# [Available data]
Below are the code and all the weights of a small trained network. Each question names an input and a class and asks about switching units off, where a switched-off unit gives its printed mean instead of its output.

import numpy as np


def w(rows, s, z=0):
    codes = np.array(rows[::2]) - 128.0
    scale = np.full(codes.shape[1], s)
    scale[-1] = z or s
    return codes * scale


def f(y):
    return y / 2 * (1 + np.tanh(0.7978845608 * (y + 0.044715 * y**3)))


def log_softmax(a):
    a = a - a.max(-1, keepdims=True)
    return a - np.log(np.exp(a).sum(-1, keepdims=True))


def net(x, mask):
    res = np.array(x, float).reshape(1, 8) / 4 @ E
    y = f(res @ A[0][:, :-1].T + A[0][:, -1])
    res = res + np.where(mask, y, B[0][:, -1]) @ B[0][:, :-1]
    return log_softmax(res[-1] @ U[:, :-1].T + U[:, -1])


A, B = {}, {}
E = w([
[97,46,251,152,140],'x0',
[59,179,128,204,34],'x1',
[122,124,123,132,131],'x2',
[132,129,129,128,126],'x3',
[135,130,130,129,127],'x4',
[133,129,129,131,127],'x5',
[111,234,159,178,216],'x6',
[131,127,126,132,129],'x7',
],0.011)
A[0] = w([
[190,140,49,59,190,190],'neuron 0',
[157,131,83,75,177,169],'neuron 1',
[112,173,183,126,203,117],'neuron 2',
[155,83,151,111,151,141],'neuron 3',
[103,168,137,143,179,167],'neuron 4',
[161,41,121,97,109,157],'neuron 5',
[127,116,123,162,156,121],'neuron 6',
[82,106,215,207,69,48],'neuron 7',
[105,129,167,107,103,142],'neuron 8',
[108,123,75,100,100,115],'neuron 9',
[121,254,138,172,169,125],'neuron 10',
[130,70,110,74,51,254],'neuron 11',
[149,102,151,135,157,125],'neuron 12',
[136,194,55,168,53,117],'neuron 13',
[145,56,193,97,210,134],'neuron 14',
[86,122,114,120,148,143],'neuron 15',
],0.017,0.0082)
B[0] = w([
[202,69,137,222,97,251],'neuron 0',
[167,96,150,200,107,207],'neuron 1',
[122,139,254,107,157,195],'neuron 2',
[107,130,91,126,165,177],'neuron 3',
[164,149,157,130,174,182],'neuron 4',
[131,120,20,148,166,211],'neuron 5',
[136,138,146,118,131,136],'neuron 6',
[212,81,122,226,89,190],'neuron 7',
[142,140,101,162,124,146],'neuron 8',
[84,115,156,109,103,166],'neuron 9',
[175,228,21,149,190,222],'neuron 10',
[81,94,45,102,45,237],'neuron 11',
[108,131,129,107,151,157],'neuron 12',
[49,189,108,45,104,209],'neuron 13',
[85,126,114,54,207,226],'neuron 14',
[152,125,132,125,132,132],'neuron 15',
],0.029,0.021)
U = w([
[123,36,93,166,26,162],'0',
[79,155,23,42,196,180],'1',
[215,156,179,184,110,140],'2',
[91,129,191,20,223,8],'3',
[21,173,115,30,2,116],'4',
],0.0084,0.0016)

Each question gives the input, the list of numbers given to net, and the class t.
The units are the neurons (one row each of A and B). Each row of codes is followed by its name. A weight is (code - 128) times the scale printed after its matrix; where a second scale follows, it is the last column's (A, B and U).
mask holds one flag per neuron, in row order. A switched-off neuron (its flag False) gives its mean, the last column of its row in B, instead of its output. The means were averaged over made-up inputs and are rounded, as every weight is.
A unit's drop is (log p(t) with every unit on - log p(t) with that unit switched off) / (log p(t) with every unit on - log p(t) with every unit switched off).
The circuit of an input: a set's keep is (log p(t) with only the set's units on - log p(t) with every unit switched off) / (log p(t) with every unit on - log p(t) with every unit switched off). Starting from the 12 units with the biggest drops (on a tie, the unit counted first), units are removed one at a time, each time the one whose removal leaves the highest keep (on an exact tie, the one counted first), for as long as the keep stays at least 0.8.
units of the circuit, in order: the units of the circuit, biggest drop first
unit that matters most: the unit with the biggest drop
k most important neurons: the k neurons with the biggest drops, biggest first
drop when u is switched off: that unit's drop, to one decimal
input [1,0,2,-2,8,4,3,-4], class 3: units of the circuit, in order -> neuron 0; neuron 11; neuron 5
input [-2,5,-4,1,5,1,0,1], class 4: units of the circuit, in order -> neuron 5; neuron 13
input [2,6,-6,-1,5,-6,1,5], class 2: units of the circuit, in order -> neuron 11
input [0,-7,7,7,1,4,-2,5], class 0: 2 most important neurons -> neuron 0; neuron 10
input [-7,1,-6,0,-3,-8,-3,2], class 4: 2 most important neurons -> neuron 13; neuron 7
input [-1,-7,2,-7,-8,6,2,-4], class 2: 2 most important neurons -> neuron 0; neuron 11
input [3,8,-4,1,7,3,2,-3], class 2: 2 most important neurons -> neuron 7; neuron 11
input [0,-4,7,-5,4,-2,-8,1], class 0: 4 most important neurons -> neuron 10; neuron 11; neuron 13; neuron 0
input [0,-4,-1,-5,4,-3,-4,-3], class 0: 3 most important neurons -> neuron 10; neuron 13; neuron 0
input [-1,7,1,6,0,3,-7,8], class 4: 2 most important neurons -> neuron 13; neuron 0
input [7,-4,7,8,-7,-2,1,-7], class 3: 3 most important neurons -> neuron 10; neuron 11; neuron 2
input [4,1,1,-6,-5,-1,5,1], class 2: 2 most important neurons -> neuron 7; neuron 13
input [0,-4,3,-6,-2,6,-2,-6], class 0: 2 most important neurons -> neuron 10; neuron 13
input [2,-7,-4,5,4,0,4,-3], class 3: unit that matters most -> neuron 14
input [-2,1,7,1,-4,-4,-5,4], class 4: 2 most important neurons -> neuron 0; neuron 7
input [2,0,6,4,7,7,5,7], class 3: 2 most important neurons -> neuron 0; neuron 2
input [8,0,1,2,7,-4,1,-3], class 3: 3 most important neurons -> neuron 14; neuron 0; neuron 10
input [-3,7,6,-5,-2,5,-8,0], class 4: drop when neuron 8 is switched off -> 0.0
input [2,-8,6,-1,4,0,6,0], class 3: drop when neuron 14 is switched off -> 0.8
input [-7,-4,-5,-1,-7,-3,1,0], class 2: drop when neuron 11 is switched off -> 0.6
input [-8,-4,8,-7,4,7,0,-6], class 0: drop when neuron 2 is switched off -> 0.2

# [Action item]
Of all the entries above, output exactly the lines between the one holding "input [-2,5,-4,1,5,1,0,1], class" and the one holding "input [-7,1,-6,0,-3,-8,-3,2], class", inclusive.

# [Answer section]
input [-2,5,-4,1,5,1,0,1], class 4: units of the circuit, in order -> neuron 5; neuron 13
input [2,6,-6,-1,5,-6,1,5], class 2: units of the circuit, in order -> neuron 11
input [0,-7,7,7,1,4,-2,5], class 0: 2 most important neurons -> neuron 0; neuron 10
input [-7,1,-6,0,-3,-8,-3,2], class 4: 2 most important neurons -> neuron 13; neuron 7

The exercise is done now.